[Records excerpted from a collection]

Each row is a point on a landscape with many valleys, with its height.
A ball rolls from a point to whichever of its 2 nearest points has the largest drop for the distance, and stops where none of them is lower. Distance is the straight distance between rows; heights are no part of it.
k_899 height 3.94: [ 89 163 166  78 166 139 144 121  78 151 105 142 130 121 162  66 110 158
 113 131 120 119 108]
k_49 height 1.57: [118  72 130 101  63  94 102 113 187 130 140 153 114 151 149 160 133 164
  78 119  95 118 159]
k_726 height 5.17: [132 102  75 101 127  92 176 120 110 129 113 149 152 114 192 115  88 220
  94 140 116 125 106]
k_452 height 5.64: [120 157 141  92 142 138 158  83  69 105 111 102  99  99  67  57 160 106
 172 150 117 138  99]
k_711 height 2.81: [118  95 141 131 151 158  71 176 131 100 152 193 121 132 133 161 127 137
 125 126 152 131 148]
k_701 height 1.69: [127 120  79 153 111 135 100 130 152 110 125 111 136 179 180 157 122  97
 100 135 154 167 159]
k_572 height 1.83: [ 60 139 154 133 136 114 139 154 165 119 143 144 110 196 113 102 116  56
 164  93 115 153 127]
k_12 height 2.58: [131 115 170 181 176 162 145 173 107 129 158 152 132 116 114 152 131  87
 154 130 148 173 135]
k_299 height 5.27: [118 145  45 137 142 116 164  96 105 132 117 165 141 117 149  76  74 191
  91 130 144 122  84]
k_253 height 4.51: [135 141 149 119 149 129 159 123 123 107 153 155  94 142  42 134 128  51
 136  97 110 177 126]
k_358 height 6.01: [169  84 157 181 107 121  89  89  82 150 134 109  63  98 126 172 181 100
 123 163 142  67 133]
k_160 height 3.78: [164 169  59 102 109 141 117 118 143 113 120 126 157 101 105 147  80 178
  84  81 142 139 143]
k_550 height 3.14: [ 91 176 124 106 143  78 151 105 135 105  96 102 150  91  74  77 137 129
 140 170 108 124 132]
k_787 height 5.52: [128 144 185 133 166 124 160 114  65 139 116  97 112  37 101  95 129 151
 143 157 143 115 125]
k_273 height 6.10: [111  47 128 187 166 164 116 145 113 121 121 153  89 107 131 156 165  86
 147 154 158 118 140]
k_444 height 5.66: [138  85 157 112 158 169  81 102 118 148  84 116 108 151 109 126 167  92
 153 152 156 109 110]
k_124 height 2.20: [118 129 128 119  78  87 107 113 160 112 133  94 137 115 181 176 121 169
  73 137  98 120 140]
k_887 height 5.48: [ 79 118 148 131 180  77 123 105 102 154 112 115 143 107 148 114 108 160
 120 189 111  81 112]
k_123 height 5.81: [133  22  81 155 107 114 164 163 142  87 143 179 105  97 131 122 192 118
 188 169 110 101 158]
k_628 height 1.11: [138  72 137 140 112 116 120 184 193 159 140 183 131 117  95 128 161  80
 151 151  90 102 155]
k_827 height 5.42: [108 178 121 138 138 136 149  91 103 162 123  93 113 181 115 111 101 150
  90  82 174 134 122]
k_889 height 3.69: [127 140 124 116 155 120 107 100 147 161 120  88 175 148  93 115 137 179
 106 183 119 110 101]
k_735 height 1.68: [113 124 171 130 128 145  93  90  85 150  88  83  70  94 154 122 138  90
 133 140 145  91 142]
k_996 height 5.77: [162  79  98 141 108 102 137 160 122  57 129 149 109 100 125 148 187  83
 198 154 146 100 140]
k_20 height 2.11: [170 164 106 140  98 177 139 131 166 140 176 148 162 170 118 121  82 117
 117  87 106 195 122]
k_720 height 5.51: [103 143 174 124 167  69 170 115 105 137 114  99 128 106 123  85 163 157
 150 193 123  80  98]
k_532 height 4.13: [172 106 152 130 133 130 112 134 124 130 120 153 119 109  99 186 193 112
  88 167 104 118 116]
k_654 height 2.49: [126 170 114 131 135 144 127 116 124 132 175 121 151 180  86 146  84  92
 135  90  97 192 110]
k_797 height 4.79: [166 108 104 113 132 123 151 141 190 106 105 127 138 138 143 153 104 129
 112 112 118 142 171]
k_408 height 2.32: [133 135 118 151 122 137 129 126 157  88 119 116 117 119  76 129 152  48
 143 142 145 146 167]
k_424 height 3.04: [218 114  54 142  59 131 140 126 160 147 104 163 133 132 142 135  70 145
 124  85  75  83 103]
k_475 height 3.13: [160 165 184 119 166 175 128 121  95 143 134 111 153 128  98 138 139 107
 137 129 125 178 100]
k_665 height 1.77: [142 132 162 101 108 105 122 116 132 100 106  75 109 118  92  89 192 142
 178 155 145  95 115]
k_234 height 4.30: [162 117 176 114 161 130 133 156 156 119 128 163 102 125 100 162 125 104
  94 140 111 113 106]
k_997 height 5.53: [ 85 124 136 176 156 183 117 110 100 164 149 116 110 173 114 115 112  72
 144 103 165 189 144]
k_937 height 1.84: [ 86 128 122 120 110 151  91 169 178 118 162 183 165 129 153 115 102 104
 168 114 116 127 131]
k_918 height 2.86: [145 132 148 152 165 175 108 143 128 137 143 118 164 125 155 167 127  91
 119 137 130 173 123]
k_427 height 3.28: [153 134 111 136 135 160  98 101 116 128 125 106 155 110 169 171 107 146
  72 149 121 148 121]
k_294 height 4.61: [193 125 110  89  92 122 170 145 187 154 122 116 158 126 153 125  89 169
 108 105  93 125 127]
k_395 height 4.91: [128 111 103 109 118 106 145 134 154  92  83  77 124 129 156 144 143 152
 119 110 153 150 164]
k_992 height 2.55: [ 93 121 109  96 100 101  99 100 104 160 109 125 145 129 131 137 173 201
  56 135 117 119 144]
k_111 height 1.27: [158 127  98 116  90 109  94 170 159 130 137 177 161 144 151 170 144 125
 116 108  81 114 179]
k_663 height 0.94: [100 122 130 166 118 150 150 173 129 103 171 132 131 154 172 118  90 120
 163  73 175 176 137]
k_929 height 5.89: [113  50 138 154 129 117  91 137 142 103 127 134 134 135 166 194 159 121
 145 176 113 137 153]
k_254 height 3.49: [128 152 132  76 146 144 128 105 175 139 119 113 171 131  72  98 114 155
 124 131  99 139 114]
k_849 height 5.45: [140 115  66  86  54 128 123 135 150 129 126 164 135 145 208 138 126 142
  89 106  75 123 106]
k_649 height 3.30: [ 95 182 122  93 143  99 149 129 144 138 131 123 181 100  94 103 101 168
 154 129 106 110 101]
k_598 height 0.49: [162 102 134  99  95 120 115 172 180 153 112 174 134  93 116 157 141  92
  98 117  89 113 176]
k_624 height 2.60: [103  93 106 165 131 179  81 167 124 125 176 164 146 152 179 136 112 155
 135 123 170 135 126]
k_792 height 2.72: [190 106  67 144 111 139 142 150 173 139 139 181 160 173 144 161  63 128
 147  79 102 117 134]
k_6 height 1.42: [127 106 157 130 108 124 120 176 173 130 133 136 132 120 113 123 196  62
 180 142 132 111 115]
k_690 height 1.07: [139 125 179 112 121 138 130 142 120 149 111  55 125 140 120 109 151 176
 139 104 186 138 114]
k_674 height 4.08: [103 186 140  95 136 134 133 128  98 125 138 138 140 155 180 114 112 164
 119 106 122 103  83]
k_495 height 3.79: [119 141 160  75 167 133 154 132  95 131  86 138 124  98 138 130 128 107
  86 119 117 131 106]
k_331 height 2.10: [103 157 148 103 128 143  91  93 103 107 106 102 114 116 127 105 118 129
 128 139 140 113 142]
k_321 height 2.03: [133 133 183 179 146 152 102  95  97 142 129  96  70 137 142 136 107  54
 158 128 159 117 166]
k_235 height 2.84: [152 176 124 103 125  86 143 117 122  61 104 117 103 100  90  97 172 137
 109 164 110 102 156]
k_536 height 3.91: [160 136 149 120 156 123 121 112 103 148 114 104 134 117  79 149 191 164
  97 180 102 103 106]
k_499 height 4.42: [141 158 171 101 154 134 158 137 158 146 131 160 122 123  64 136  97  91
 114  94  88 134 116]
k_789 height 2.85: [ 92 101  52 176 106 176 126 174 162 136 185 179 148 149 168 106 104 147
 127 122 134 142 120]
k_811 height 2.79: [121 183 143 101 156 175 129  89  68 140 141 106 160 161 116 114  88 119
 145  89 102 179  94]
k_11 height 5.58: [132 129 158 106 144 134 161  88  53 158 121 106  79  62  96  51 154 126
 168 154 153  85 102]
k_507 height 5.61: [156 127 159 128 123 127 128 111  51 136  95  90  75  50 124 125 165 181
 121 142 152  99 153]
k_144 height 5.47: [106 158 171 156 185  96 154 102  52 172 130 124 143  75 114  87  76 148
 172 180 134 130 154]
k_999 height 5.73: [165 127 131 120 123 104 164 121 123  73 139 126 108 107 100 120 162  59
 206 125 137 115 102]
k_207 height 5.49: [ 95 139 149 124 149 155 135  97 109 154 118 114  98 171  84 130 119  84
  98  78 148 151 120]
k_201 height 5.85: [ 90  36 109 151 136 126 129 167 150  98 139 182 130 109 154 147 156 122
 160 169  77 125 175]
k_589 height 4.23: [125 190 122 142 132 125 161 116 109 151 161 120 157 131 167  97  78 174
 102 136 113 117  55]
k_31 height 5.35: [ 94 174  90 138 146 106 141  97  81 162 122 114 142 140 129  71  98 192
  96 131 166 117 132]
k_360 height 1.24: [109 156 163 124 124 138 121 152 118 103 177 110 153 162 164 121 105 107
 200  88 139 168 116]
k_739 height 2.46: [110 173 122  78 108 111  85 116 149  81 117 125 117 135  88 110 149 103
 121 142 127 105 143]
k_750 height 5.05: [151 122  79 112 107 107 172 115 136 112 111 106 121 123 187 151  91 183
  80 105 147 137 126]
k_140 height 1.85: [149 121  57 172 114 124 117 166 156 117 142 171 169 172 177 178 127 124
 113 126 112 148 197]
k_934 height 1.46: [113 148 178 115 128 112 147 112 108 128  93  36 121 113  91  81 144 152
 179 127 164 127 126]
k_158 height 2.48: [155 149  70 158 121 157 142 152 160 153 160 163 158 184 131 147 114 109
 113  80 134 139 107]
k_339 height 2.23: [134 124 124 153  95 171  54 133 106 154 152 109 138 157 175 123 144 151
 115 132 174 133 151]
k_526 height 1.66: [108 110 175 106 140 114 135 127 158  88 117 117  90 193 119 101 141  87
 165 118 140 119 115]
k_557 height 5.78: [110 111 124  97 143  90 144 113 118 120  76 116 124  66 118 122 150 170
  96 156 135 117 142]
k_71 height 1.95: [ 53 115 119 178 141 126 148 158 163 137 161 155 116 145  88 126 105  76
 152  92 147 150 158]
k_136 height 2.33: [158 118 169 209 152 165 128 144  80 117 146 117  86 139 131 140 145  89
 139 155 168 149 160]
k_184 height 5.69: [137 157 177 100 135 128 160 106  93  97 141  92 106 122  88 100 157  67
 201 123 108 153  89]
k_725 height 4.06: [167 157  91 138  84 136 108 158 179 129 150 128 167 104 108 165  94 143
 126 100 155 155 146]
k_574 height 5.43: [ 85 162 152 153 179 120 133  84  77 184 139 114 144 121 147  82  53 160
 134 170 118 110 117]
k_563 height 1.41: [140 121 164  90 160 101 146 125 137  98  89 126 100 178 131 135 126 151
 138 126 129  99 106]
k_270 height 1.55: [124 156 117 102 103 149 128 151 157 114 154 135 180 134 160 126  83 104
 178  72 114 162  93]
k_685 height 0.55: [128 128 161 146 120 142 132 176 144 139 157 118 116 166 140 127 143 150
 130  82 190 150 125]
k_505 height 3.42: [179 136  30 107  67 124 129 114 156 131 112 141 153  94 126 128  81 184
 126  88 108 109 107]
k_569 height 5.50: [116 184 101 132 119 121 178  88  84 144 155  88 136 153 104  98  82 181
 133  66 146 163  83]
k_834 height 5.70: [145  89 139 111 106  82 127  95  83  95  93  98  77  50 112 140 176 154
 117 150 147  87 119]
k_482 height 2.05: [ 87 114 101 164 138 142 124 142 156 120 119 133 116 141 134 127 129  67
 112 126 162 158 173]
k_485 height 2.54: [113 114 105 195 138 106 142 156 171  91 147 162 107 109  70 125 137  83
 161 157 125 118 191]
k_157 height 5.95: [153  77 176 172 127 119  65 108 108 128 132 115 102 145 164 182 161 108
 129 187 117  97 133]
k_387 height 1.63: [ 73  92 141 146 135 137 100 191 169 115 151 157 151 133 117 109 152 105
 194 126 134 125 126]
k_754 height 1.01: [116 130 141  84 125  85 113 130 178 123 114 145 107 174 151 136 133 160
  99 129  95  94 117]
k_541 height 3.61: [129 151 129 111 141 135 150 129 135 134 125 136 135 111 177 157  80 109
  66 111 110 145  97]
k_865 height 6.06: [147  72 118 185 115 113 118 133 101 120 133 155  77 110 113 169 192  78
 118 149 168  92 143]
k_578 height 4.41: [163 181 108 113 114 121 191 137 151 152 148 129 163 127 129 118  70 169
 112  90  89 130  77]
k_442 height 5.59: [103 108 152 124 147 192  97 103 112 142 103 114 128 148 113 111 128  57
 174 123 148 174 132]
k_232 height 2.75: [ 84 137  92 137  84  82 118  87 103 146 130 106 151  90 204 136 112 187
  63 151 106 112 109]
k_146 height 1.67: [154 139 174 144 116 142  81 134 110 152 130  85 109 136 128 137 183 169
 106 136 162 111 142]
k_246 height 5.30: [130 119  58  68 107  99 131 112 122 136  85 168 139 134 175 148 124 186
  77 114  83 117 125]
k_951 height 2.13: [128 108 110 110  87  98  91 122 158 153 107 142 124 144  95 177 172 173
  54 131 115 124 162]

Call two points neighbours if one is among the 2 nearest of the other. Go from one point of each pair to the other, from neighbour to neighbour, staying as low as possible. Name the highest point that can't be avoided.
k_598 and k_701 => k_140
k_754 and k_690 => k_482
k_685 and k_598 => k_937
k_735 and k_754 => k_235

Where does a ball stop that starts at each point below?
k_725 => k_20
k_395 => k_735
k_234 => k_735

▶ _Problem to work on_:
Give the number of lines in the records that contain the string "points", and nothing besides.

▶ _Solution to this problem_:
2